BEGIN

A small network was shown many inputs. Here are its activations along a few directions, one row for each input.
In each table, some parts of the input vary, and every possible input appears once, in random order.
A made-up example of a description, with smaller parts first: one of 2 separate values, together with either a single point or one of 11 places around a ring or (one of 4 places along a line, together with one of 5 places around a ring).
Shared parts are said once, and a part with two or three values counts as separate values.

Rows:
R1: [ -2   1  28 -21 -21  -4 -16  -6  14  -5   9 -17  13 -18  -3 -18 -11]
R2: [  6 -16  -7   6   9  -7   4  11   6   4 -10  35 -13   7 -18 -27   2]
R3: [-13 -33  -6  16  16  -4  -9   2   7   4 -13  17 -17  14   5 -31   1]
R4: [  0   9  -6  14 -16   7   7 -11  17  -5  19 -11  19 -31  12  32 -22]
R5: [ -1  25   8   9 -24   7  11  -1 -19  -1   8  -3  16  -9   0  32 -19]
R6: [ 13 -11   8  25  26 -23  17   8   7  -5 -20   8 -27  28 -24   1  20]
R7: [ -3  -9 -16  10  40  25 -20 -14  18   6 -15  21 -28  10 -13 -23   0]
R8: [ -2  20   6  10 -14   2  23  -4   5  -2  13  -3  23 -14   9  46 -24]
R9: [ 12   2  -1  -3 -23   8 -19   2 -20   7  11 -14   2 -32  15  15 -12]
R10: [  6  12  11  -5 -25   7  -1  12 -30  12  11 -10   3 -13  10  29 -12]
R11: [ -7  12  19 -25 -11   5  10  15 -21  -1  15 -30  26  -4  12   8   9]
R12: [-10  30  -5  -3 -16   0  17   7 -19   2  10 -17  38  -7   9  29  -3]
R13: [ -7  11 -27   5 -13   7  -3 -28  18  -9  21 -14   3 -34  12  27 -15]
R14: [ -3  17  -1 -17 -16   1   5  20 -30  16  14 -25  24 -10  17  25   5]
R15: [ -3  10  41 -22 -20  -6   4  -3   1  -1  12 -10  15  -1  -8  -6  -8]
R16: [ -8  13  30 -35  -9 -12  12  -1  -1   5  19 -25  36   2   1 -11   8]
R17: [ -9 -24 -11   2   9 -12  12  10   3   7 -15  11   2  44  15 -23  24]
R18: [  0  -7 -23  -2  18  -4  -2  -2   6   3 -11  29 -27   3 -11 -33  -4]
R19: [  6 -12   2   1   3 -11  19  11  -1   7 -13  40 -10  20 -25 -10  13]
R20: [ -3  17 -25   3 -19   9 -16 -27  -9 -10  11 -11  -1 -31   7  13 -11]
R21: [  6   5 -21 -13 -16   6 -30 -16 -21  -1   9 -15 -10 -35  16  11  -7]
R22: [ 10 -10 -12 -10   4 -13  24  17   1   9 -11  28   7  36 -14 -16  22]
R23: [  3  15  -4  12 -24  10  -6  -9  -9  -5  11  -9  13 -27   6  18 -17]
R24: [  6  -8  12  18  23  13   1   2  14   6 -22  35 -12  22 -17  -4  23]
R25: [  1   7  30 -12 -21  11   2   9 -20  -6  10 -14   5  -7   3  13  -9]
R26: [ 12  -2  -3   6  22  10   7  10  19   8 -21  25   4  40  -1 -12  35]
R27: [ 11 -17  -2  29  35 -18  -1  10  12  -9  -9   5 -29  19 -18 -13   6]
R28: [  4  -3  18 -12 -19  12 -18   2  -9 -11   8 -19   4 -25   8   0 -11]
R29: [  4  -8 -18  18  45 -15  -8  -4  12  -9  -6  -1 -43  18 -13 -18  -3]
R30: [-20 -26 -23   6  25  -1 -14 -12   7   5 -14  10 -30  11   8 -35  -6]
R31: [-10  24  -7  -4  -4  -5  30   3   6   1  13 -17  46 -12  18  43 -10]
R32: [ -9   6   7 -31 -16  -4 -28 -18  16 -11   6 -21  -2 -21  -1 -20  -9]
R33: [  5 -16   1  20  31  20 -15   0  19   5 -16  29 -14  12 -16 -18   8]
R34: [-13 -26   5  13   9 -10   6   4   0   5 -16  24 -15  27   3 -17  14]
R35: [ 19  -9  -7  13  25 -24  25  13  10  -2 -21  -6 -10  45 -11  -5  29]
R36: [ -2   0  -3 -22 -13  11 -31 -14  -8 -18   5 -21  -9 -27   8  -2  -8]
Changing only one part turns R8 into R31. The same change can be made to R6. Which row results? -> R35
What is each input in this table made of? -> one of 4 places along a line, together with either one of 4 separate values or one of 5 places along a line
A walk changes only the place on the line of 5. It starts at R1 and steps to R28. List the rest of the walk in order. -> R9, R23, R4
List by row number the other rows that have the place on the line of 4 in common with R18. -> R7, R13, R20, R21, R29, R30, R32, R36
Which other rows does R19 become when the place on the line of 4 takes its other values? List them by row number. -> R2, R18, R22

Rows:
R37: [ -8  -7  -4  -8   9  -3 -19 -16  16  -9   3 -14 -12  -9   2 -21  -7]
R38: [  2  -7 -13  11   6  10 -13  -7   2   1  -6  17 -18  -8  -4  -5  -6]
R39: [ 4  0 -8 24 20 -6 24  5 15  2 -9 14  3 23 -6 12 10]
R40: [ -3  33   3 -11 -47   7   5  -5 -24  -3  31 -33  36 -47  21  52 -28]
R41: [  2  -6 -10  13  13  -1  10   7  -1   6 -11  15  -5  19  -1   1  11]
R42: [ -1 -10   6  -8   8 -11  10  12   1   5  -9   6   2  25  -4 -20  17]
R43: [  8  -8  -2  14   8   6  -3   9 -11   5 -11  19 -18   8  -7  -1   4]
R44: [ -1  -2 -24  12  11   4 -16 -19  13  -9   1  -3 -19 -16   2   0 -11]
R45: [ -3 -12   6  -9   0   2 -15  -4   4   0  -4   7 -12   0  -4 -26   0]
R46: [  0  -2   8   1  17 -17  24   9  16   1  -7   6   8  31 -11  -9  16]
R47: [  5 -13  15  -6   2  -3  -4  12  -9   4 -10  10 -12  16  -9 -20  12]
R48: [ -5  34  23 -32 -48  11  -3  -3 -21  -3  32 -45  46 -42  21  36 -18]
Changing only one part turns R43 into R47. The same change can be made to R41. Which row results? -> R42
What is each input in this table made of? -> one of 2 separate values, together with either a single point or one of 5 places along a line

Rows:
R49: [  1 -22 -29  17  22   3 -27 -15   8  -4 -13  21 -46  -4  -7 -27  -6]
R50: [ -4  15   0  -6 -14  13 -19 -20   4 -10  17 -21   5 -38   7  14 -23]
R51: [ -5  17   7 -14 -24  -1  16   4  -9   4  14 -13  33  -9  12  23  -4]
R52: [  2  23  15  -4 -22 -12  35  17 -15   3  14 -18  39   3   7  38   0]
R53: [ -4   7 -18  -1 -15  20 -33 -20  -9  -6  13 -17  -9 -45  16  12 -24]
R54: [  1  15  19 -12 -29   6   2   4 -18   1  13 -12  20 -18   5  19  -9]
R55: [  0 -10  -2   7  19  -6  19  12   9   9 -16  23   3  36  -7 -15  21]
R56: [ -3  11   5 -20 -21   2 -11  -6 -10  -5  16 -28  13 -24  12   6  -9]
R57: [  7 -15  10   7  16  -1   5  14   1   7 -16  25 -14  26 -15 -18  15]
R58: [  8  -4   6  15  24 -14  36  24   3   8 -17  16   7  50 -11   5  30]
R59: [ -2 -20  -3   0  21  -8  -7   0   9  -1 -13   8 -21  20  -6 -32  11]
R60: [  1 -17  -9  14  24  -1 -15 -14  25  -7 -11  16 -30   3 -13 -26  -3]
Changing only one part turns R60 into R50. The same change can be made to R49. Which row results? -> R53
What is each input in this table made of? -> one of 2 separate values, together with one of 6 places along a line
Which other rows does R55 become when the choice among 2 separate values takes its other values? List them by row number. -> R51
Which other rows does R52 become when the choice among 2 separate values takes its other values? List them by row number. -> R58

END

### Task to complete
The answer must consist of every line from the data that holds the string "order".

### Output below
In each table, some parts of the input vary, and every possible input appears once, in random order.
A walk changes only the place on the line of 5. It starts at R1 and steps to R28. List the rest of the walk in order. -> R9, R23, R4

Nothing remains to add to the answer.